Below are the code and all the weights of a small trained network. Each question names an input and a target symbol and asks about switching units off, where a switched-off unit gives its printed mean instead of its output.

import numpy as np


def w(rows, s, z=0):
    codes = np.array(rows[::2]) - 128.0
    scale = np.full(codes.shape[1], s)
    scale[-1] = z or s
    return codes * scale


def f(y):
    return np.maximum(y, 0)


def softmax(a):
    e = np.exp(a - a.max(-1, keepdims=True))
    return e / e.sum(-1, keepdims=True)


def log_softmax(a):
    a = a - a.max(-1, keepdims=True)
    return a - np.log(np.exp(a).sum(-1, keepdims=True))


def net(x, mask):
    ids = ['ΓΘΠΦΩβδεζηξ'.index(c) for c in x.split()]
    T = len(ids)
    res = E[ids] + P[:T]
    r = res
    for j in range(3):
        rows = slice(3 * j, 3 * j + 3)
        q, k, v = (r @ M[0][rows].T for M in (Q, K, V))
        z = softmax(np.where(np.tri(T) > 0, q @ k.T / 3**0.5, -1e9)) @ v
        o = O[0][rows]
        res = res + np.where(mask[j], z, o[:, -1]) @ o[:, :-1]
    y = f(res @ A[0][:, :-1].T + A[0][:, -1])
    res = res + np.where(mask[3:7], y, B[0][:, -1]) @ B[0][:, :-1]
    return log_softmax(res[-1] @ U[:, :-1].T + U[:, -1])


Q, K, V, O, A, B = {}, {}, {}, {}, {}, {}
E = w([
[121,153,88,117,110],'Γ',
[96,204,133,174,140],'Θ',
[202,181,176,178,93],'Π',
[188,172,121,102,100],'Φ',
[123,128,51,112,139],'Ω',
[120,100,168,172,69],'β',
[94,161,130,140,112],'δ',
[42,80,182,144,135],'ε',
[85,148,61,183,90],'ζ',
[212,72,144,203,178],'η',
[127,156,211,138,248],'ξ',
],0.012)
P = w([
[102,24,246,36,70],'0',
[86,92,175,72,75],'1',
[88,109,111,91,79],'2',
[108,140,80,108,91],'3',
[121,160,61,125,105],'4',
[147,166,39,143,113],'5',
[170,166,4,150,137],'6',
[192,167,8,164,139],'7',
[200,175,1,189,139],'8',
],0.0051)
Q[0] = w([
[127,147,5,164,92],'H0',
[247,206,104,92,147],'H0',
[122,143,92,71,17],'H0',
[138,109,89,220,36],'H1',
[134,185,176,200,155],'H1',
[137,41,165,163,108],'H1',
[138,38,200,71,138],'H2',
[156,144,67,109,116],'H2',
[211,167,199,126,132],'H2',
],0.02)
K[0] = w([
[128,165,46,206,124],'H0',
[253,213,89,81,96],'H0',
[135,107,106,152,16],'H0',
[130,156,44,220,68],'H1',
[173,212,143,147,148],'H1',
[180,118,96,99,64],'H1',
[88,66,204,101,74],'H2',
[175,134,125,118,170],'H2',
[173,167,97,85,80],'H2',
],0.021)
V[0] = w([
[207,136,169,94,101],'H0',
[87,142,135,100,39],'H0',
[170,182,152,10,179],'H0',
[131,82,138,96,15],'H1',
[180,31,50,60,174],'H1',
[84,210,102,59,206],'H1',
[149,75,80,57,26],'H2',
[179,87,131,170,199],'H2',
[95,127,208,94,189],'H2',
],0.012)
O[0] = w([
[180,149,125,101,125,64],'H0',
[132,147,68,107,99,165],'H0',
[145,89,167,33,138,3],'H0',
[102,137,149,172,68,155],'H1',
[123,3,117,139,106,46],'H1',
[120,136,93,36,151,92],'H1',
[140,28,108,116,125,153],'H2',
[60,157,101,90,149,108],'H2',
[143,170,129,139,202,38],'H2',
],0.012,0.005)
A[0] = w([
[53,135,208,102,75,82],'N0',
[147,146,171,78,49,7],'N1',
[84,151,113,48,55,28],'N2',
[3,123,173,107,131,37],'N3',
],0.013,0.0014)
B[0] = w([
[45,141,73,110,84,188],'N0',
[141,124,139,82,58,231],'N1',
[81,75,182,139,172,252],'N2',
[91,117,254,78,118,243],'N3',
],0.016,0.0034)
U = w([
[119,135,93,112,109,84],'Γ',
[194,192,143,130,85,59],'Θ',
[198,99,193,202,150,251],'Π',
[124,229,96,118,161,141],'Φ',
[133,127,115,135,127,37],'Ω',
[135,94,126,85,85,95],'β',
[95,130,2,173,81,163],'δ',
[101,59,78,118,142,139],'ε',
[151,130,159,101,183,126],'ζ',
[153,139,138,147,125,255],'η',
[52,110,165,133,129,83],'ξ',
],0.0079,0.0027)

Each question gives the input, a string of symbols that net reads in full, and the target symbol t.
The units are the heads (3 rows each of Q, K, V and O) and the neurons (one row each of A and B). Each row of codes is followed by its name. A weight is (code - 128) times the scale printed after its matrix; where a second scale follows, it is the last column's (O, A, B and U).
mask holds one flag per unit, heads first, then neurons. A switched-off unit (its flag False) gives its mean, the last column of its rows in O or B, instead of its output. The means were averaged over made-up inputs and are rounded, as every weight is.
A unit's drop is (log p(t) with every unit on - log p(t) with that unit switched off) / (log p(t) with every unit on - log p(t) with every unit switched off).
The circuit of an input: a set's keep is (log p(t) with only the set's units on - log p(t) with every unit switched off) / (log p(t) with every unit on - log p(t) with every unit switched off). Starting from all 7 units, units are removed one at a time, each time the one whose removal leaves the highest keep (on an exact tie, the one counted first), for as long as the keep stays at least 0.8.
circuit, biggest first: the units of the circuit, biggest drop first
most important unit: the unit with the biggest drop
top k neurons: the k neurons with the biggest drops, biggest first
drop of u: that unit's drop, to one decimal
input Ω ε Ω ζ Γ, target δ: circuit, biggest first -> [H0 N3]
input η Γ β, target δ: circuit, biggest first -> [H1 N0]
input ε ε η, target Π: most important unit -> H1
input Π η η Ω, target ξ: circuit, biggest first -> [H2 N3 N2]
input η ζ Γ, target ξ: circuit, biggest first -> [H2 N3 N2]
input η Φ Φ Φ, target β: circuit, biggest first -> [H0 N1]
input η Ω Θ ζ Φ, target β: top 2 neurons -> [N1 N2]
input η ζ ζ, target ξ: circuit, biggest first -> [N3 H2 N2]
input Φ Φ ζ ζ δ, target δ: circuit, biggest first -> [H2 H0 N3]
input Γ Π ε η δ, target ξ: top 3 neurons -> [N3 N2 N0]
input η Π η Ω Ω Π Π Ω, target ε: circuit, biggest first -> [H1 H2]
input Φ η ζ Φ Π η η ζ Γ, target ξ: circuit, biggest first -> [H2 N2]
input ζ ζ Θ Π η β, target δ: top 2 neurons -> [N3 N0]
input ε ε ξ δ, target Φ: circuit, biggest first -> [H2]
input β Θ δ ζ Π, target Θ: drop of H1 -> 0.2
input ε Φ Γ ξ ζ, target Φ: drop of N2 -> 0.0
input Φ Γ ζ Θ ε Θ Π ξ δ, target Φ: drop of H1 -> 0.1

★ ★ ★ ★ ★

◆ THE PROBLEM ◆
Please set down the entire listing once more, exactly as it stands.

◆ OUTPUT ◆
Below are the code and all the weights of a small trained network. Each question names an input and a target symbol and asks about switching units off, where a switched-off unit gives its printed mean instead of its output.

import numpy as np


def w(rows, s, z=0):
    codes = np.array(rows[::2]) - 128.0
    scale = np.full(codes.shape[1], s)
    scale[-1] = z or s
    return codes * scale


def f(y):
    return np.maximum(y, 0)


def softmax(a):
    e = np.exp(a - a.max(-1, keepdims=True))
    return e / e.sum(-1, keepdims=True)


def log_softmax(a):
    a = a - a.max(-1, keepdims=True)
    return a - np.log(np.exp(a).sum(-1, keepdims=True))


def net(x, mask):
    ids = ['ΓΘΠΦΩβδεζηξ'.index(c) for c in x.split()]
    T = len(ids)
    res = E[ids] + P[:T]
    r = res
    for j in range(3):
        rows = slice(3 * j, 3 * j + 3)
        q, k, v = (r @ M[0][rows].T for M in (Q, K, V))
        z = softmax(np.where(np.tri(T) > 0, q @ k.T / 3**0.5, -1e9)) @ v
        o = O[0][rows]
        res = res + np.where(mask[j], z, o[:, -1]) @ o[:, :-1]
    y = f(res @ A[0][:, :-1].T + A[0][:, -1])
    res = res + np.where(mask[3:7], y, B[0][:, -1]) @ B[0][:, :-1]
    return log_softmax(res[-1] @ U[:, :-1].T + U[:, -1])


Q, K, V, O, A, B = {}, {}, {}, {}, {}, {}
E = w([
[121,153,88,117,110],'Γ',
[96,204,133,174,140],'Θ',
[202,181,176,178,93],'Π',
[188,172,121,102,100],'Φ',
[123,128,51,112,139],'Ω',
[120,100,168,172,69],'β',
[94,161,130,140,112],'δ',
[42,80,182,144,135],'ε',
[85,148,61,183,90],'ζ',
[212,72,144,203,178],'η',
[127,156,211,138,248],'ξ',
],0.012)
P = w([
[102,24,246,36,70],'0',
[86,92,175,72,75],'1',
[88,109,111,91,79],'2',
[108,140,80,108,91],'3',
[121,160,61,125,105],'4',
[147,166,39,143,113],'5',
[170,166,4,150,137],'6',
[192,167,8,164,139],'7',
[200,175,1,189,139],'8',
],0.0051)
Q[0] = w([
[127,147,5,164,92],'H0',
[247,206,104,92,147],'H0',
[122,143,92,71,17],'H0',
[138,109,89,220,36],'H1',
[134,185,176,200,155],'H1',
[137,41,165,163,108],'H1',
[138,38,200,71,138],'H2',
[156,144,67,109,116],'H2',
[211,167,199,126,132],'H2',
],0.02)
K[0] = w([
[128,165,46,206,124],'H0',
[253,213,89,81,96],'H0',
[135,107,106,152,16],'H0',
[130,156,44,220,68],'H1',
[173,212,143,147,148],'H1',
[180,118,96,99,64],'H1',
[88,66,204,101,74],'H2',
[175,134,125,118,170],'H2',
[173,167,97,85,80],'H2',
],0.021)
V[0] = w([
[207,136,169,94,101],'H0',
[87,142,135,100,39],'H0',
[170,182,152,10,179],'H0',
[131,82,138,96,15],'H1',
[180,31,50,60,174],'H1',
[84,210,102,59,206],'H1',
[149,75,80,57,26],'H2',
[179,87,131,170,199],'H2',
[95,127,208,94,189],'H2',
],0.012)
O[0] = w([
[180,149,125,101,125,64],'H0',
[132,147,68,107,99,165],'H0',
[145,89,167,33,138,3],'H0',
[102,137,149,172,68,155],'H1',
[123,3,117,139,106,46],'H1',
[120,136,93,36,151,92],'H1',
[140,28,108,116,125,153],'H2',
[60,157,101,90,149,108],'H2',
[143,170,129,139,202,38],'H2',
],0.012,0.005)
A[0] = w([
[53,135,208,102,75,82],'N0',
[147,146,171,78,49,7],'N1',
[84,151,113,48,55,28],'N2',
[3,123,173,107,131,37],'N3',
],0.013,0.0014)
B[0] = w([
[45,141,73,110,84,188],'N0',
[141,124,139,82,58,231],'N1',
[81,75,182,139,172,252],'N2',
[91,117,254,78,118,243],'N3',
],0.016,0.0034)
U = w([
[119,135,93,112,109,84],'Γ',
[194,192,143,130,85,59],'Θ',
[198,99,193,202,150,251],'Π',
[124,229,96,118,161,141],'Φ',
[133,127,115,135,127,37],'Ω',
[135,94,126,85,85,95],'β',
[95,130,2,173,81,163],'δ',
[101,59,78,118,142,139],'ε',
[151,130,159,101,183,126],'ζ',
[153,139,138,147,125,255],'η',
[52,110,165,133,129,83],'ξ',
],0.0079,0.0027)

Each question gives the input, a string of symbols that net reads in full, and the target symbol t.
The units are the heads (3 rows each of Q, K, V and O) and the neurons (one row each of A and B). Each row of codes is followed by its name. A weight is (code - 128) times the scale printed after its matrix; where a second scale follows, it is the last column's (O, A, B and U).
mask holds one flag per unit, heads first, then neurons. A switched-off unit (its flag False) gives its mean, the last column of its rows in O or B, instead of its output. The means were averaged over made-up inputs and are rounded, as every weight is.
A unit's drop is (log p(t) with every unit on - log p(t) with that unit switched off) / (log p(t) with every unit on - log p(t) with every unit switched off).
The circuit of an input: a set's keep is (log p(t) with only the set's units on - log p(t) with every unit switched off) / (log p(t) with every unit on - log p(t) with every unit switched off). Starting from all 7 units, units are removed one at a time, each time the one whose removal leaves the highest keep (on an exact tie, the one counted first), for as long as the keep stays at least 0.8.
circuit, biggest first: the units of the circuit, biggest drop first
most important unit: the unit with the biggest drop
top k neurons: the k neurons with the biggest drops, biggest first
drop of u: that unit's drop, to one decimal
input Ω ε Ω ζ Γ, target δ: circuit, biggest first -> [H0 N3]
input η Γ β, target δ: circuit, biggest first -> [H1 N0]
input ε ε η, target Π: most important unit -> H1
input Π η η Ω, target ξ: circuit, biggest first -> [H2 N3 N2]
input η ζ Γ, target ξ: circuit, biggest first -> [H2 N3 N2]
input η Φ Φ Φ, target β: circuit, biggest first -> [H0 N1]
input η Ω Θ ζ Φ, target β: top 2 neurons -> [N1 N2]
input η ζ ζ, target ξ: circuit, biggest first -> [N3 H2 N2]
input Φ Φ ζ ζ δ, target δ: circuit, biggest first -> [H2 H0 N3]
input Γ Π ε η δ, target ξ: top 3 neurons -> [N3 N2 N0]
input η Π η Ω Ω Π Π Ω, target ε: circuit, biggest first -> [H1 H2]
input Φ η ζ Φ Π η η ζ Γ, target ξ: circuit, biggest first -> [H2 N2]
input ζ ζ Θ Π η β, target δ: top 2 neurons -> [N3 N0]
input ε ε ξ δ, target Φ: circuit, biggest first -> [H2]
input β Θ δ ζ Π, target Θ: drop of H1 -> 0.2
input ε Φ Γ ξ ζ, target Φ: drop of N2 -> 0.0
input Φ Γ ζ Θ ε Θ Π ξ δ, target Φ: drop of H1 -> 0.1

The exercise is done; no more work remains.